╭─ SUPPLIED RECORDS
After every row comes roughly how far along a hidden order it lies, from 0 to 12.
In the rows, 128 means zero.
[109  36 149 127 125 121 123 124 133  98 116 111 127  83 147 106 142 121
 116 127 140 106 149 123 138 120 120 127 133 124 140 138  99 135 151 178
 136 102 105  84 136 121 103 181 144 149 145 124 125 129 118 116 106 139
  38 157 101 143 106 133   1 121 121 127 157  74 126 169 139 131 131 127
 140 139  83 123 185 167 103 117 117 134 141 132]  12
[ 92 188 120 112 117 136 151 137 147 137 100 144 136  69 113 134 140 119
 150 148 125 128  89  58 115 139 120 133 125 134 156 147 126 118 100 154
 133 167 161 143 140 120 123  98 138 106 128 141 129 143 131 152 102 134
 158  93 152 131 100 128 255 131 139 133  99 176 147 101 126 129 124 135
 138 120 136 135 136 101  96 161 151 135 122 121]  8
[110  52 148 130 124 126 120 131 135  90 120 121 128 100 148 120 142 121
 110 122 135 106 144 132 142 120 124 134 130 123 140 138 104 135 151 181
 136  95  99  82 147 126  91 187 138 160 145 129 122 126 120 120 109 131
   9 166  93 151  79 133  53 121 118 128 163  44 102 162 137 142 133 123
 150 144  88 123 191 160 120 128 118 126 141 130]  12
[ 89 181 123 113 119 137 149 131 138 139 100 142 141  71 114 129 136 120
 175 152 127 126  90  68 111 138 120 131 131 138 155 147 130 119 100 137
 130 158 170 143 139 116 132  85 141 100 126 142 132 142 133 147 107 142
 161 104 149 124 113 115 216 130 140 134  99 180 132 112 126 122 127 137
 134 123 137 135 147 101 102 159 150 137 122 123]  8
[ 66 110 118 110 130 119 139 106 122 130  86 136 141  84 117 109 113 124
 108 155 122 117 104  96 113 127 121 127 139 128 150 155 156 127 112  85
 125 137 143 112 136 103 114  72 143  86 126 134 147 140 142 144 110 127
 102  98 131 118  90 127 169 121 124 133 134 193  95 151 132 130 149 138
 125 127 120 129 175 119 101 138 155 140 135 129]  7
[177 123 143 122 124 141 126 141 139 144 139  98 117 155 152 134 138 129
 132 111 135 131 145  90 149 138 128 141 130 119 117 111  73 103 141 146
 136 137 117 180 115 139 136 160 123 156 140 138 133 126 110 121  99 127
 154 105 137 128 214 131 121 138 141 132 107 130 148  85 127 103  93 132
 136 133  97 133 100 127 114 112  85 139 120 132]  3
[ 53  90 112 124 143 114 119 117 118 120 115 120 130 160 118 120 102 138
  61 124 119 128 136 161 143 120 146 125 115 113 137 133 152 134 122  60
 125 104  99  94 131 125 129 104 106 116 123 121 121 129 139 131 181 117
  86 128 111 134 106 128  42 119 100 127 165  99  83  98 125 176 147 125
 121 130 111 122 114 119 120 102 122 113 139 115]  5
[103  45 145 134 126 126 122 134 124  92 125 124 121 109 150 122 136 122
  98 121 136 110 144 131 140 120 119 135 129 123 139 129 114 136 149 168
 132 107  91  80 146 126  96 186 139 161 143 132 119 122 121 122 123 122
  14 172  91 141  95 131  76 122 120 127 165  59 134 158 137 141 133 121
 147 146  95 125 171 154 133 131 118 119 139 134]  12
[151 149  83 125 135 119 121 108 116 127 129 170 127 138 128 143 107 129
 177 147 114 128 112 179 108 117 128 132 140 144  76 139 174 143 135 112
 121 149 147 127 113 123  86 125 126 130 126 133 155 108 147 138 130 140
  92 140 125 136  49 127  62 122 126 125 148 113 148 179 134 109 158 116
 131 122 175 123 148  99 152 158 157 130 128 135]  0
[111 113 129 133 137 129 118 140 125 124 146  98 122 188 126 130 123 141
  77 102 129 139 157 144 156 131 149 126 111 110 127 109 110 120 129  98
 129 105  90 134 118 146 158 130 100 143 126 120 107 129 119 113 142 108
 147 118 124 140 180 123  80 130 116 125 133 174 121  67 119 155 113 125
 118 130 112 126  71 133 123  93  92 113 129 115]  4
[160 118  94 111 127 119 128 108 126 141 115 157 119 118 152 142 114 121
 162 144 118 122 106 129 114 122 116 150 153 143  83 140 147 125 145 125
 127 163 150 147 121 121  63 146 139 147 138 153 176 110 138 145 109 141
  51 134 120 132  84 130   1 125 138 132 137 131 155 192 138  87 144 123
 146 132 141 130 174 102 137 172 132 143 126 146]  1
[107  86 139 137 141 118 114 120 114 118 141 103 123 185 120 116 105 142
  51 112 124 136 157 179 143 123 145 120 108 109 142 117 145 133 127  60
 121  93  94 110 124 132 156 111 107 118 120 112 112 127 133 113 164 107
 128 133 117 123 160 140  98 124 108 124 150 155 102 101 122 167 134 127
 108 128 118 121  87 143 146  85 115 113 135 121]  5
[ 89  39 147 127 124 125 123 128 135  90 115 115 125  95 149 114 142 122
 118 125 142 103 146 128 142 120 119 130 134 125 148 139  99 135 151 184
 137 100 100  81 139 124  95 196 141 155 147 125 127 129 121 114 112 135
   2 160  97 142  81 135   1 121 118 129 156  75 118 166 138 133 132 125
 146 141  88 124 184 161 104 122 111 128 140 131]  12

Next part:
[121 111  63 110 137 128 185 145 127  95 168 142  70 139 222 124 146 137
 148 150 137  98 103 125 158 162 134 130 152 112 119 185  55 136 166 108
 144 136 157 135 107 128 149 133 112 115 177 151 128 163 102  92 164 103
  60  94 113 114 183 141  87 102 141 139 163 102 179 106 135 105  93 131
 128 163 132 104 134 131 164 160 132 132 221 154 130 165 103 142 141 126
 144  80 124 117 146 128 105  92 151 132 151 164  76 124 150 153 151 101
 140 125 114  89 108  86 203 161 138 176 143]  2
[148 136 168 224  94 179 106  98 112 147 103 131 166  60 108 170 122 111
  77 142 107 123  81 158 144 115 125 118  98 129 117  97 171 146 135 156
 135 105  85 111 125 154 120 121  96 131 144 137  71 114 177 116 175 177
 137 151 141  79 130 117 115 152 108 111 137 148 111 124 145 119 145 136
 170  80 128 168 178 148 156  61  77  50  25 107 113  93 136 124 179 137
 141 103 120 156 150 125 150 111 134 123 141  94 151 124 115 161 130 158
 118  77 159 190 110 127 137  85 119  93 167]  9
[128 177 113 170 109 161 124 122 121 102 147 139 102 101 185 157 112 122
 118 141  96  89  81 174 140  94 132 112 140 154 145 192  89 127 124 161
 163 114 142 116 115 138 162 110  94 137 146 119 134 120 114 126 159 164
 103 139 114  97 162 159  78 146  90 105 144 143 149 108 171  85 131 140
 158 138 169 147 153 153 185 134 109   2 148 144 155  94 178 165 163 131
 160 106 145 162 118 162 154 101 159 134 163 126 118 131 106 118 145 164
 122 138  71 181  87 130 175 155 133 126 185]  1
[130 164  72 139 120 135 150 137 126  99 168 143  86 104 205 156 120 130
 137 147 121  85  80 135 157 132 122 130 143 123 131 190  70 128 153 140
 164 120 155 127 104 137 168 118 100 123 181 142 139 136 127  94 162 142
  80 109  99 116 186 146  83 120 110 113 152 130 182  98 150  73 120 138
 139 145 161 128 135 142 182 142 102  51 191 155 144 133 143 161 167 132
 155  85 159 145 129 147 128  94 164 130 161 137 104 127 122 136 158 146
 138 126  95 153 102 102 200 159 135 156 172]  0
[144 150 184 211 102 188 111  96 115 143 102 132 151  90 125 167 119 111
  85 135  98 120  90 171 126  87 138 105 116 155 134 113 146 137 117 172
 144 108 100 109 119 147 133 117  98 139 117 132  99 105 154 141 157 182
 140 161 137  62 142 133 109 168 105 109 128 144 105 124 165 118 141 137
 169  93 141 167 177 149 174  91  96  55  37 118 128  64 162 144 169 135
 147 104 114 171 135 133 161 121 140 130 149 104 127 127 105 138 127 167
 111  99 120 210  95 140 144 122 121  90 169]  7
[121 175  79 116 129 106 141 152 131  96 164 142  94 117 209 156 119 134
 149 147  99  78 100 138 148 129 132 134 157 148 155 177  69 115 138 135
 160 121 163 131 116 126 167 120 110 131 162 127 161 132 104 117 129 129
  82 109 101 145 169 179  72 114 104 126 132 118 163 110 145  88 115 135
 135 160 167 112 126 137 171 170 125  26 219 158 168 130 154 161 122 131
 148  94 168 157 116 171 120  81 157 128 164 138 123 124 122 111 146 137
 132 157  65 143 108 119 177 155 136 160 173]  0
[126 109  69 143 129 160 185 136 125 105 154 145  81 120 191 138 141 131
 131 155 136 103  81 130 163 157 131 127 142 103 109 165  73 148 163 118
 132 126 135 128 100 140 152 136 104 114 217 156 102 158 120  79 189 110
  61 102 124  75 163 127  99  95 141 131 177  91 160 101 138  88 111 134
 145 146 128 128 150 128 171 131 110 125 178 148 103 160 105 132 156 127
 144  92 127 138 162 129 108  99 158 141 156 151  86 122 148 172 151 112
 138 106 142 103 105  81 208 136 135 160 167]  3
[147 153 206 177 112 145  78  96 118 150  91 112 173 109  87 146 117 117
  93 109 107 151 133 130 111  71 122 119 103 146 144  95 191 120  86 179
 139 123 111 116 144 138 107 113 127 139  61 102 133  91 156 175  82 156
 182 166 143 123 112 112 126 178 108 106 100 167  68 134 139 145 153 129
 134  96 139 155 139 148 118 101 128  67  38  89 145  68 165 147 119 139
 137 166  83 125 103 123 150 155 100 120 124 102 144 134 106  88 115 163
 114 108 110 204 128 171  80 114 120  84 131]  12
[155 142 148 204 100 167 143 104 105 135 121 144 140  77 158 179 136 119
  79 154  88 110  64 146 154 101 130 121 118 131 134 131 151 142 117 167
 159 117 110 114 116 153 139 122  83 127 149 132  92 113 172 109 141 154
 103 123 130  74 176 134  65 143 114 125 140 137 103 110 141 107 124 140
 184  97 154 161 183 156 171 101 101  45  88 116 120  98 134 149 179 145
 163  90 105 155 159 147 133  88 143 123 162 119  93 115 131 143 137 144
 120  74 135 195  98 122 176 109 117 115 199]  5
[103  87 145 166 125 218 140 100 120 123 114 116 108 134 104  88 138 104
 111 116 169 137 123 192 117 144 142  90 111 123  95  97 100 156 155 122
  91 116  87 115 117 140 107 141 121 131 176 162  70 159 113 121 246 162
 132 166 160  45 133  80 188 143 154 115 170 122 150 128 172 141 143 129
 142 124  91 158 158 107 154  89  97 175  80 135  49 105 126 107 176 107
 121  81  89 152 150  84 148 168 155 155 118 137 106 144 127 187 128 135
 121 107 167  94 104 102 150 109 132  92 113]  11
[117 177  95 132 125 129 133 140 127  93 154 144  91 112 213 157 117 135
 141 149  95  79  85 149 139 119 141 124 155 151 147 175  71 126 142 136
 159 122 149 128 113 129 171 119 103 132 171 128 148 124 106 116 142 143
  80 116 102 114 177 170  71 123 107 123 139 126 168 117 147  80 119 137
 142 162 163 120 147 142 187 147 120  36 213 162 161 113 161 141 155 124
 154 103 165 154 129 162 129  90 165 135 167 127 113 125 121 126 139 141
 126 156  69 147 100 111 178 167 138 169 181]  0
[136 121 185 218 105 192  96  95 115 147  92 124 169  81  85 142 127 106
  85 123 123 132  99 168 119 107 134 105 100 135 111  94 168 145 118 163
 116 111  86 109 123 153 114 125 113 134 134 135  79 116 160 142 175 174
 159 167 150  51 120 108 147 157 120 108 141 151  94 134 156 130 153 133
 162  84 109 173 181 137 149  60  91  93  17 107  97  84 144 123 171 128
 137 108 104 164 142 111 156 137 129 134 125  98 139 131 112 151 124 159
 115  85 155 179 110 130 127  93 120  71 141]  11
╰─
→ ABOUT THIS EXERCISE
With the line containing "154 103 165" as the first and the last line of the records as the final one, print exactly the lines in that span.

→ SOLUTION FOR THIS PROBLEM
 154 103 165 154 129 162 129  90 165 135 167 127 113 125 121 126 139 141
 126 156  69 147 100 111 178 167 138 169 181]  0
[136 121 185 218 105 192  96  95 115 147  92 124 169  81  85 142 127 106
  85 123 123 132  99 168 119 107 134 105 100 135 111  94 168 145 118 163
 116 111  86 109 123 153 114 125 113 134 134 135  79 116 160 142 175 174
 159 167 150  51 120 108 147 157 120 108 141 151  94 134 156 130 153 133
 162  84 109 173 181 137 149  60  91  93  17 107  97  84 144 123 171 128
 137 108 104 164 142 111 156 137 129 134 125  98 139 131 112 151 124 159
 115  85 155 179 110 130 127  93 120  71 141]  11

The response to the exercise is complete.